Stored data:
———

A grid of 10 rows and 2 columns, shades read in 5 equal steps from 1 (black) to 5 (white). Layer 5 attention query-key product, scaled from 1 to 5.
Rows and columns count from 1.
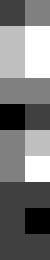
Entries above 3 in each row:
0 2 2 0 0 1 1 0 0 0
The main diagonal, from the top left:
2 5
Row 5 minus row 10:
-1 0
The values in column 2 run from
1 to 5
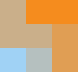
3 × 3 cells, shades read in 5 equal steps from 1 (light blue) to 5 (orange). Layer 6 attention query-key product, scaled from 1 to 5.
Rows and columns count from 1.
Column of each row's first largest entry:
2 3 3
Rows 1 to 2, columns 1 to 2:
3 5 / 3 3
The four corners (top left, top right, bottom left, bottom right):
3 5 1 4
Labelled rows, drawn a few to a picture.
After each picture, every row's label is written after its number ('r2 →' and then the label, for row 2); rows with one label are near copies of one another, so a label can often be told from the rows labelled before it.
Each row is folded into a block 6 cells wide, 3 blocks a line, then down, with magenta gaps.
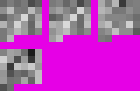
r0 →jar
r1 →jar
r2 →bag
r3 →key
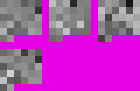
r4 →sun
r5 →bag
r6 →key
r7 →sun
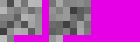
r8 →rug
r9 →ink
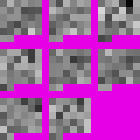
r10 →ink
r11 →rug
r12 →key
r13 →key
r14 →ink
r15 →ink
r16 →sun
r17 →key
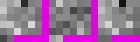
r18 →bag
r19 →ink
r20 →bag
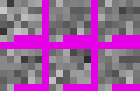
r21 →rug
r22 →ink
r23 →ink
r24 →ink
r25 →sun
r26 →ink
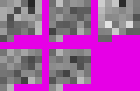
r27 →key
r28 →ink
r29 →bag
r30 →ink
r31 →ink
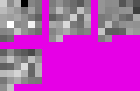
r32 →bag
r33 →jar
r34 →sun
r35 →jar
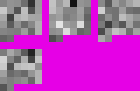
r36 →key
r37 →bag
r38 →rug
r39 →key
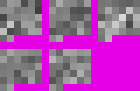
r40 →sun
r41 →ink
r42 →jar
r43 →ink
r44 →rug
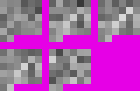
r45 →sun
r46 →jar
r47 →jar
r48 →jar
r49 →rug
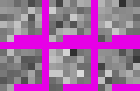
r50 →jar
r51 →rug
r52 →bag
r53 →ink
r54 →bag
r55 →sun
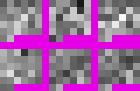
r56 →jar
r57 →key
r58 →jar
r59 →bag
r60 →ink
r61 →ink
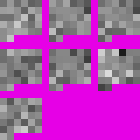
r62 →jar
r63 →sun
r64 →sun
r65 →ink
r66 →sun
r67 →bag
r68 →rug
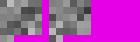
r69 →ink
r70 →sun
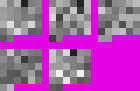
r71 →bag
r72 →key
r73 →rug
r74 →ink
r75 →bag
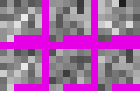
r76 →jar
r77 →key
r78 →bag
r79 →jar
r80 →ink
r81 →key
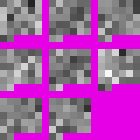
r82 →key
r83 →ink
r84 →sun
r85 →jar
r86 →ink
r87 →bag
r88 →sun
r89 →sun
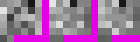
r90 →key
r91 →bag
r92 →bag
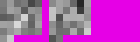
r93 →jar
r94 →key
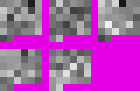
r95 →key
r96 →ink
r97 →bag
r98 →bag
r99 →jar
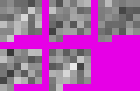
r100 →jar
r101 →rug
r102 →ink
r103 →rug
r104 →jar
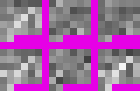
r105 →jar
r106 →ink
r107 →ink
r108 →jar
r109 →sun
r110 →jar
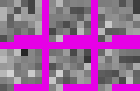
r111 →key
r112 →ink
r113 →sun
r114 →bag
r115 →sun
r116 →ink
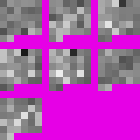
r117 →ink
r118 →jar
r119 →bag
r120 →bag
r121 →bag
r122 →ink
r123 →jar
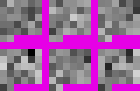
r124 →ink
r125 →rug
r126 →sun
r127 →key
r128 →sun
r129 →key
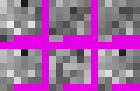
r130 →bag
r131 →ink
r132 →ink
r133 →bag
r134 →key
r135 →bag
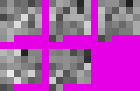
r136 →jar
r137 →key
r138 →key
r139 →bag
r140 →sun
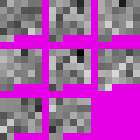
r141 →ink
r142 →key
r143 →bag
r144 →bag
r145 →key
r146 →jar
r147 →sun
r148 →rug
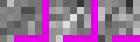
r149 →ink
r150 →jar
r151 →key
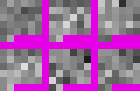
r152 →ink
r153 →jar
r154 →bag
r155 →jar
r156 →sun
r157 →sun
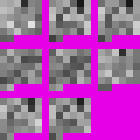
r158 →bag
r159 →key
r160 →key
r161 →ink
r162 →ink
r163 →bag
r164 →key
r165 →key
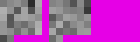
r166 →key
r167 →sun
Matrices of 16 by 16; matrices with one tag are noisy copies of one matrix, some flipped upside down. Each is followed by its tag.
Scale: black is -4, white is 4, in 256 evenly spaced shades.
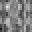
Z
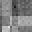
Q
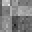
Q
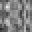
Z
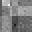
Q
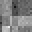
Q
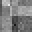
Q
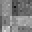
Q
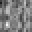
Z
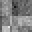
Q
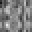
Z
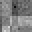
Q
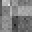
Q
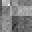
Q
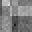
Q
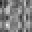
Z
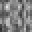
Z
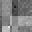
Q
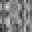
Z
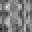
Z
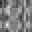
Z
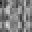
Z
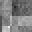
Q
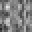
Z
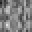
Z
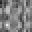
Z
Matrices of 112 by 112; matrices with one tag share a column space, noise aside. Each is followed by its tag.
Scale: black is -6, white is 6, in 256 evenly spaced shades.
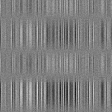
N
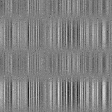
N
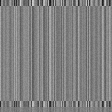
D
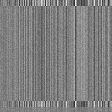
D
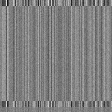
D
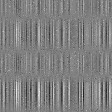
N
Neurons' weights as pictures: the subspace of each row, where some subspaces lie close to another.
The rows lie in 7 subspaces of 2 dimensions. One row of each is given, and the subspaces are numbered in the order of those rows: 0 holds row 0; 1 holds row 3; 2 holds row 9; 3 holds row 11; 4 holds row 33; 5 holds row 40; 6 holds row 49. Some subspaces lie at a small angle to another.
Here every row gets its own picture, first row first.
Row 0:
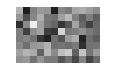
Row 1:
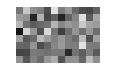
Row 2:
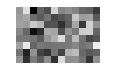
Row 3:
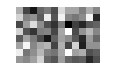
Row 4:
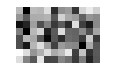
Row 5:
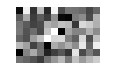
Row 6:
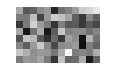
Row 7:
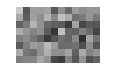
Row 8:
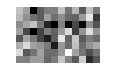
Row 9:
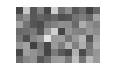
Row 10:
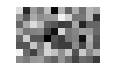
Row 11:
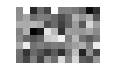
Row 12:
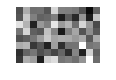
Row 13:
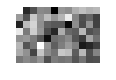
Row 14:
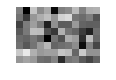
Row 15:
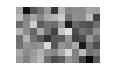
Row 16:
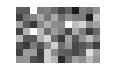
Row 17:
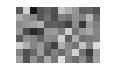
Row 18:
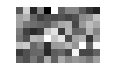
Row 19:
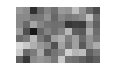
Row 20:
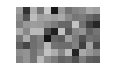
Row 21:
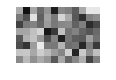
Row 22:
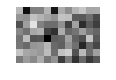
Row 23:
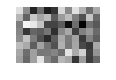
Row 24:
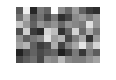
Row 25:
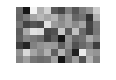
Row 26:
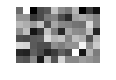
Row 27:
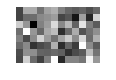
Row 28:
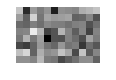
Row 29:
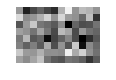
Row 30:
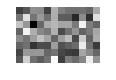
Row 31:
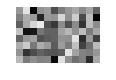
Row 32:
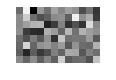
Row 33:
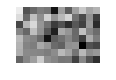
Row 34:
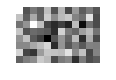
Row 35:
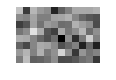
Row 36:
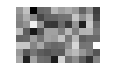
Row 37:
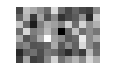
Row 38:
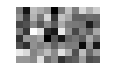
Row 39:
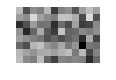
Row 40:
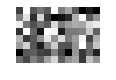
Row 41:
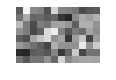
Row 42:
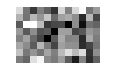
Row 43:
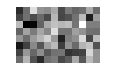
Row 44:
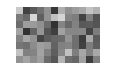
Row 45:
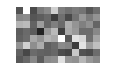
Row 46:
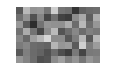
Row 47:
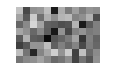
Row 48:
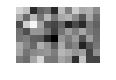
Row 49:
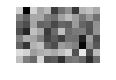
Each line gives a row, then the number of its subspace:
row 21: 5
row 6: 5
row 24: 3
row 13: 4
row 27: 6
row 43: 4
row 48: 4
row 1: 5
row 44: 5
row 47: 2
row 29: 1
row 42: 4
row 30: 6
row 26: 6
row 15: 1
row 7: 2
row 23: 4
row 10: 2
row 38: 3
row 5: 2
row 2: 3
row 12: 6
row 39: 6
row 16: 1
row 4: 6
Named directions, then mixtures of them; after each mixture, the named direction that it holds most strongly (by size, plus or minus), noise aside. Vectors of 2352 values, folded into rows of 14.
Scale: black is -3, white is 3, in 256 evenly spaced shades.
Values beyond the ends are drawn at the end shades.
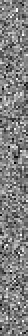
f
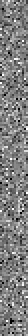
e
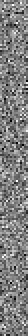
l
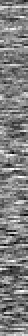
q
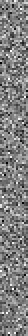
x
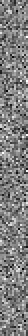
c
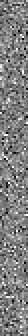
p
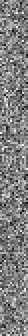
l
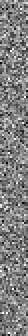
x
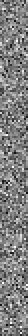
p
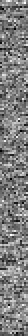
q
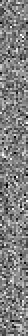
p
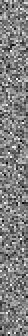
x
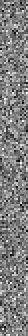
l
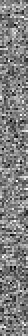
l

———

When a line of the records includes "another", that line belongs in the answer.

• **Answer to this task**:
After each picture, every row's label is written after its number ('r2 →' and then the label, for row 2); rows with one label are near copies of one another, so a label can often be told from the rows labelled before it.
Neurons' weights as pictures: the subspace of each row, where some subspaces lie close to another.
The rows lie in 7 subspaces of 2 dimensions. One row of each is given, and the subspaces are numbered in the order of those rows: 0 holds row 0; 1 holds row 3; 2 holds row 9; 3 holds row 11; 4 holds row 33; 5 holds row 40; 6 holds row 49. Some subspaces lie at a small angle to another.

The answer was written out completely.